Each wall is flat, endless, passes through zero and stands at right angles to its row. A trip goes straight from one point to another. Which walls does it cross, in order?
In the rows, zero is written as 128.

Walls:
(1): [123 197]
(2): [153  77]
(3): [ 97 111]
Trips:
[203 113] to [126 162] => 1, 2
[139  93] to [148 146] => 3, 1, 2
[123 190] to [155 145] => none
[198 122] to [105 119] => 3, 2
[131 149] to [127 159] => none
[131 142] to [109 181] => none
[ 80 140] to [197  80] => 1, 2, 3
[155 116] to [131 139] => 1, 2
[177 217] to [ 60 180] => 3
[104 106] to [159 179] => 2, 1, 3

Walls:
(1): [164  52 152 117 150 204]
(2): [133 121 140  91 176 143]
(3): [119  87 104 131 175 174]
(4): [ 88 162 136 239 124  90]
Trips:
[110 141  91 115  19 157] to [145 185 204 143 178 131] => 4, 2
[152 152 106 156 158  37] to [161 164 138 159 143 118] => none
[ 78 143 140 192 159  88] to [131 157  96  98 104 104] => 4
[ 92 151 141 160 122 109] to [ 73  91 134 158 138 101] => 3

Walls:
(1): [146 198 119 115 138 135 178 116 169 114  34]
(2): [ 43 123 124 187 126 136  51 171 104 130 195]
(3): [ 91 120 141 135 126 110 137 115 184 176 101]
(4): [131 124 187  73 141  74 118  93 177 178 170]
(5): [130 132  62 163 137 128 108 155  98 160 134]
(6): [150 108 165 141  39 155 138  51 104 178 110]
Trips:
[ 87 131 133 118 110 147 209  18 128 130  92] to [198 102  69 153 108 157  95 160  89  93 109] => 4, 3, 5, 1, 6
[147 132 110 111  81 145  24 133 105  82 100] to [ 78 145 127 220 146 139 144  88  95 153 154] => 3
[ 92 186 129 198  37 106  97 200  92 143 128] to [ 86 169 148  83  98 109 126  79  92 180 160] => 3, 4, 5
[141 186 128 108 129 168 123 158 149 100 116] to [165 130 147 121 134  81  78 149 144 169 168] => 4, 2, 5, 1, 3

Walls:
(1): [146 145 132 133  83 153 100 172 119  98 123 118 136 171 102 213 173 195
 121 141]
(2): [107  67 171  97  54 149 126 124 117 142 145 111 115 142  82 113 109 112
 175 142]
(3): [136  99  98 164 151 115 142  72 102 125 126 155 119 123 140 109 128 165
 127  88]
(4): [100 111 140 172  69 185 179 157 103 157  86 130  96 115 168 165 120  90
 105  72]
Trips:
[ 84 163  89 161 152 108  51  77 126 156 145 142 135 134 135 202  93 165
  95 135] to [130  99 228  79 117  81 151 115  81 125  74 170 110 146 108 177 120 196
 115 127] => 2, 4
[141 162 119  96  86  75 104 155 121 193 145 123  93 178  89 103 177 131
  68 118] to [ 72  92 170  70 120 155 112 118 154 137 110 152 102  77 105 160 129 157
 141 193] => none
[119 126 161 128 105 123 110 114 156 125 117 179 142 155 114 134 181 156
 184 124] to [ 89  46 114 150 130 107 124 123 135 153 133 104 190 119 226  94  95 115
 134 133] => 1, 4
[142 165  80 142 188 101 124  52 126 114  75 136 143 144 149 135 152  51
 138 152] to [127 111 118 147 166 135 107 155  79  38 169 138 131 104 128 182 186 119
 159 126] => 1
[ 80  81 154 151  95 118 127 149  85 126 191  87  94 110 124  98 126 104
 126  74] to [155 126 240 117  80 131 163 166 184 184 175 142  44 113 177  78 101 124
  62 122] => 3
[137 113 132 163 172 128 144 107 134  89 125 174 101 117 126  80 146  52
  74 160] to [190  83 172 224 158 166  75 145 151 178  61 172 106 129 106 140  70 153
 172 146] => 4, 2, 1
[146 124  28 160  57 114 127 101 127 179 105 173  88 128  95 150  94  81
 128 124] to [ 84 122   7 144 109 126  77  62  88 130  68 220  76 169 124 129 174  86
 146 138] => 2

About this task | Whatever is in the entries above, write it out exactly.

Exercise answer |
Each wall is flat, endless, passes through zero and stands at right angles to its row. A trip goes straight from one point to another. Which walls does it cross, in order?
In the rows, zero is written as 128.

Walls:
(1): [123 197]
(2): [153  77]
(3): [ 97 111]
Trips:
[203 113] to [126 162] => 1, 2
[139  93] to [148 146] => 3, 1, 2
[123 190] to [155 145] => none
[198 122] to [105 119] => 3, 2
[131 149] to [127 159] => none
[131 142] to [109 181] => none
[ 80 140] to [197  80] => 1, 2, 3
[155 116] to [131 139] => 1, 2
[177 217] to [ 60 180] => 3
[104 106] to [159 179] => 2, 1, 3

Walls:
(1): [164  52 152 117 150 204]
(2): [133 121 140  91 176 143]
(3): [119  87 104 131 175 174]
(4): [ 88 162 136 239 124  90]
Trips:
[110 141  91 115  19 157] to [145 185 204 143 178 131] => 4, 2
[152 152 106 156 158  37] to [161 164 138 159 143 118] => none
[ 78 143 140 192 159  88] to [131 157  96  98 104 104] => 4
[ 92 151 141 160 122 109] to [ 73  91 134 158 138 101] => 3

Walls:
(1): [146 198 119 115 138 135 178 116 169 114  34]
(2): [ 43 123 124 187 126 136  51 171 104 130 195]
(3): [ 91 120 141 135 126 110 137 115 184 176 101]
(4): [131 124 187  73 141  74 118  93 177 178 170]
(5): [130 132  62 163 137 128 108 155  98 160 134]
(6): [150 108 165 141  39 155 138  51 104 178 110]
Trips:
[ 87 131 133 118 110 147 209  18 128 130  92] to [198 102  69 153 108 157  95 160  89  93 109] => 4, 3, 5, 1, 6
[147 132 110 111  81 145  24 133 105  82 100] to [ 78 145 127 220 146 139 144  88  95 153 154] => 3
[ 92 186 129 198  37 106  97 200  92 143 128] to [ 86 169 148  83  98 109 126  79  92 180 160] => 3, 4, 5
[141 186 128 108 129 168 123 158 149 100 116] to [165 130 147 121 134  81  78 149 144 169 168] => 4, 2, 5, 1, 3

Walls:
(1): [146 145 132 133  83 153 100 172 119  98 123 118 136 171 102 213 173 195
 121 141]
(2): [107  67 171  97  54 149 126 124 117 142 145 111 115 142  82 113 109 112
 175 142]
(3): [136  99  98 164 151 115 142  72 102 125 126 155 119 123 140 109 128 165
 127  88]
(4): [100 111 140 172  69 185 179 157 103 157  86 130  96 115 168 165 120  90
 105  72]
Trips:
[ 84 163  89 161 152 108  51  77 126 156 145 142 135 134 135 202  93 165
  95 135] to [130  99 228  79 117  81 151 115  81 125  74 170 110 146 108 177 120 196
 115 127] => 2, 4
[141 162 119  96  86  75 104 155 121 193 145 123  93 178  89 103 177 131
  68 118] to [ 72  92 170  70 120 155 112 118 154 137 110 152 102  77 105 160 129 157
 141 193] => none
[119 126 161 128 105 123 110 114 156 125 117 179 142 155 114 134 181 156
 184 124] to [ 89  46 114 150 130 107 124 123 135 153 133 104 190 119 226  94  95 115
 134 133] => 1, 4
[142 165  80 142 188 101 124  52 126 114  75 136 143 144 149 135 152  51
 138 152] to [127 111 118 147 166 135 107 155  79  38 169 138 131 104 128 182 186 119
 159 126] => 1
[ 80  81 154 151  95 118 127 149  85 126 191  87  94 110 124  98 126 104
 126  74] to [155 126 240 117  80 131 163 166 184 184 175 142  44 113 177  78 101 124
  62 122] => 3
[137 113 132 163 172 128 144 107 134  89 125 174 101 117 126  80 146  52
  74 160] to [190  83 172 224 158 166  75 145 151 178  61 172 106 129 106 140  70 153
 172 146] => 4, 2, 1
[146 124  28 160  57 114 127 101 127 179 105 173  88 128  95 150  94  81
 128 124] to [ 84 122   7 144 109 126  77  62  88 130  68 220  76 169 124 129 174  86
 146 138] => 2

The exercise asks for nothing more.